* What you should do *
In the data below, the answer is the run of lines from the line containing "Kisan: [ 42" through the line containing "-71 -42 -22", both included; print it exactly and nothing else.

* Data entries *
..........

Points on a hilly landscape, in no order, each with its height.
From any point a ball takes the steepest step (drop divided by distance) to one of its 2 nearest points. It stops when none of these is lower. Distance is the straight distance between rows; heights are no part of it.
Zuta: [ -4  10 -10  15 -36 -32  20 -20 -33  32 -11 -41 -21  15 -42  29  61  12
 -12  -3 -50  45  48  29 -12   8   6   9  32 -18  31 -17  -2  39  44  16]  (h 6.58)
gug: [-11  12  29 -64 -65  25 -23   0 -13  -1  79  22 -14 -13  39 -17  28 -10
 -22  17  56 -21   5 -16   8  15  -1  17 -19  10  -1   3  10 -19  -5  -3]  (h 6.77)
dil: [-26  -1 -14  25  -1 -11 -22   9  13  -9 -19 -13   8  48  -5   8 -23   1
   4   7  27  -9  17  33  11  -6 -16   9  16  15 -22  12 -15   3 -17  12]  (h 1.96)
tuvo: [-11 -30  -2   6 -25 -33  31  16  -5  37 -20 -29  25  -3  14  23   1  -7
  10   8  -5  -6   5  20   2  -9 -20  30 -14 -33  43 -12 -57 -38 -17   4]  (h 5.56)
num: [ -2  12  25 -13 -24 -42 -50   0  -3  -5 -55  10  18  32 -28  -4  -1 -11
 -39  17  41  -9  -4   1 -26  -1 -14  47  10  24  41  13 -32  43 -24   4]  (h 6.73)
kufo: [-35  26   9 -16 -30  -6  -5  27  -5  34 -23 -11   5  16  10  -9  43   2
  -3  -1  31 -27   7  47 -18  18  -4  25  10  -2  34  15   7 -41 -22  -9]  (h 6.40)
fav: [-20   1  23   4 -39  13 -21   5   1 -14 -13   3  -3  19  15  -6  32  10
 -26  27  76 -40  17 -12   4  18   0   6 -21   8 -27  -2 -14 -36 -21  -4]  (h 8.69)
vete: [ 13  29 -27 -14 -25 -23  14  15  47   8  16 -37  -6   8 -30  34  18  -1
   4  19 -16  55  11  30  -7  30 -24 -16  28 -31  11 -15  30   7  42   1]  (h 2.55)
nisaf: [ 25 -13  12  28  25  26  40  21   2  28 -26  13  -6 -14  31  11 -14  12
  67 -50 -36  -9  25  13 -38 -49  -8 -37   7 -34 -15 -36  45 -26   6  21]  (h 5.06)
Saruf: [-17  22 -16 -56 -17  31  -9 -26  50 -35  40  13  13   8   1 -78  18 -23
 -12  34  56 -75 -17   4  26  54   3  -6   8   1   0 -19  29  -8  10 -14]  (h 7.00)
fikil: [ 15   8  35  45  15   6 -11  19 -19 -27   0  22  -5 -22  16  12  12  16
   7 -15 -29  -6 -15   4 -30 -26   0  -8   5  38  -9   2   8  24 -32  25]  (h 2.56)
mosip: [  1  15  19 -56 -45  24  -2   2  41   5   1  12   6  15  23 -24  39  -1
 -26  19  73 -18 -11  -8 -29  34  -5  31 -17   0  -8   9  36  12  10 -26]  (h 1.25)
furib: [ -1  24  22 -31  15  41 -14 -22  15 -49  39  18  -6 -13  21 -34  -6  23
  10   9  19 -27  -8 -13   2  -6   7 -10 -10   7 -25 -41 -13  27   4  -2]  (h 3.35)
Zofa: [ 24  -7  -4  55  44 -21  22   4 -39  18 -21   0  -6  -7 -32  11 -23 -28
  -5   5 -77  22 -19  -2  -8 -32  -4 -29  -2  12  -6  -8  41  17 -47   3]  (h 3.65)
Kisan: [ 42 -50 -35 -17  -4   3  71  40 -23 -13 -26 -29   1 -11 -25  31  22  13
  -6  13 -45  -6  79 -16 -11 -31   8 -31 -22  -9   9 -27  20  32  22  31]  (h 3.38)
lon: [-12  42  28  -1 -34  -1   1 -12  32  34   5   4 -21   4 -32   2  69   2
 -18 -33  28  22  -9  20  -7  26  16  28  40 -18  20   0  44 -30  22   0]  (h 4.60)
lafa: [-26  27  26 -23  -7 -22 -34 -37  -5 -22 -18   9 -14  -2 -25 -28 -14   5
 -33  24  20   2  -1 -12   7  -4  42  43  11  23  31 -39 -19  48 -24 -35]  (h 6.04)
rivif: [ 14  18 -35   7  11   4  28  -7 -18  15  23 -33 -22   0 -36  22  18 -11
  -2  -3 -74  46  31   2   6 -22 -33 -43 -13 -43   8 -31   5  46 -13  24]  (h 5.34)
tomob: [ -9 -52 -20  36  49 -34 -42 -22 -34   6   5  10   6  11  -5 -29 -51 -10
  -8 -20 -41  14 -28 -20  57  13  -2  -5 -32  48  -9  28  14  13 -24  -6]  (h 3.34)
Fisat: [-43   8 -18 -47 -12  35  -4 -64  58 -28  15   5  16  55 -29 -71 -42 -22
  -4  44   6 -66 -19 -18  20   8   7  11 -35  32  10 -24  18  22  -6   0]  (h 6.62)
masu: [-35  42  10 -40 -27  46  -2 -51  37 -29  13  -2  16  37 -27 -53  20 -14
 -13  36  15 -54 -15 -11  -6   3  -6  14 -41   8  12 -30  22  21 -39   4]  (h 6.39)
Totif: [  0 -16 -52  -5   6 -19  20  21 -33  33 -12 -36   9   0  -4  22  -9   7
  -3  14 -44  25  20  37  13  -9   7   0 -37 -34  35 -15 -17  20   7  -3]  (h 2.74)
mepu: [ 33 -17   3  24  32  31  75  12  -7  10 -39 -15  -7   1 -43   7  -3 -33
  32 -19 -76   2  20 -30 -14 -50  19 -62 -12   6   8 -37  54 -14 -22  43]  (h 4.92)
Pevat: [-17 -13  34  18  17  -7 -16   2 -29  25 -27  40   7 -16   1  26 -30  -5
  -9 -21 -20 -13   6 -10 -40 -67  22  27  -5   7  24  12 -13  -5 -28  -8]  (h 3.66)
kupek: [ 17  14  -2 -22  -1  12  14  13 -40  12   6 -25 -12 -26  21  25 -20   7
  31 -35 -19  43  -4 -12   8  -2  12  33  10 -15  31  46  -3  -6   7   4]  (h 2.96)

..........

* Your solution *
Kisan: [ 42 -50 -35 -17  -4   3  71  40 -23 -13 -26 -29   1 -11 -25  31  22  13
  -6  13 -45  -6  79 -16 -11 -31   8 -31 -22  -9   9 -27  20  32  22  31]  (h 3.38)
lon: [-12  42  28  -1 -34  -1   1 -12  32  34   5   4 -21   4 -32   2  69   2
 -18 -33  28  22  -9  20  -7  26  16  28  40 -18  20   0  44 -30  22   0]  (h 4.60)
lafa: [-26  27  26 -23  -7 -22 -34 -37  -5 -22 -18   9 -14  -2 -25 -28 -14   5
 -33  24  20   2  -1 -12   7  -4  42  43  11  23  31 -39 -19  48 -24 -35]  (h 6.04)
rivif: [ 14  18 -35   7  11   4  28  -7 -18  15  23 -33 -22   0 -36  22  18 -11
  -2  -3 -74  46  31   2   6 -22 -33 -43 -13 -43   8 -31   5  46 -13  24]  (h 5.34)
tomob: [ -9 -52 -20  36  49 -34 -42 -22 -34   6   5  10   6  11  -5 -29 -51 -10
  -8 -20 -41  14 -28 -20  57  13  -2  -5 -32  48  -9  28  14  13 -24  -6]  (h 3.34)
Fisat: [-43   8 -18 -47 -12  35  -4 -64  58 -28  15   5  16  55 -29 -71 -42 -22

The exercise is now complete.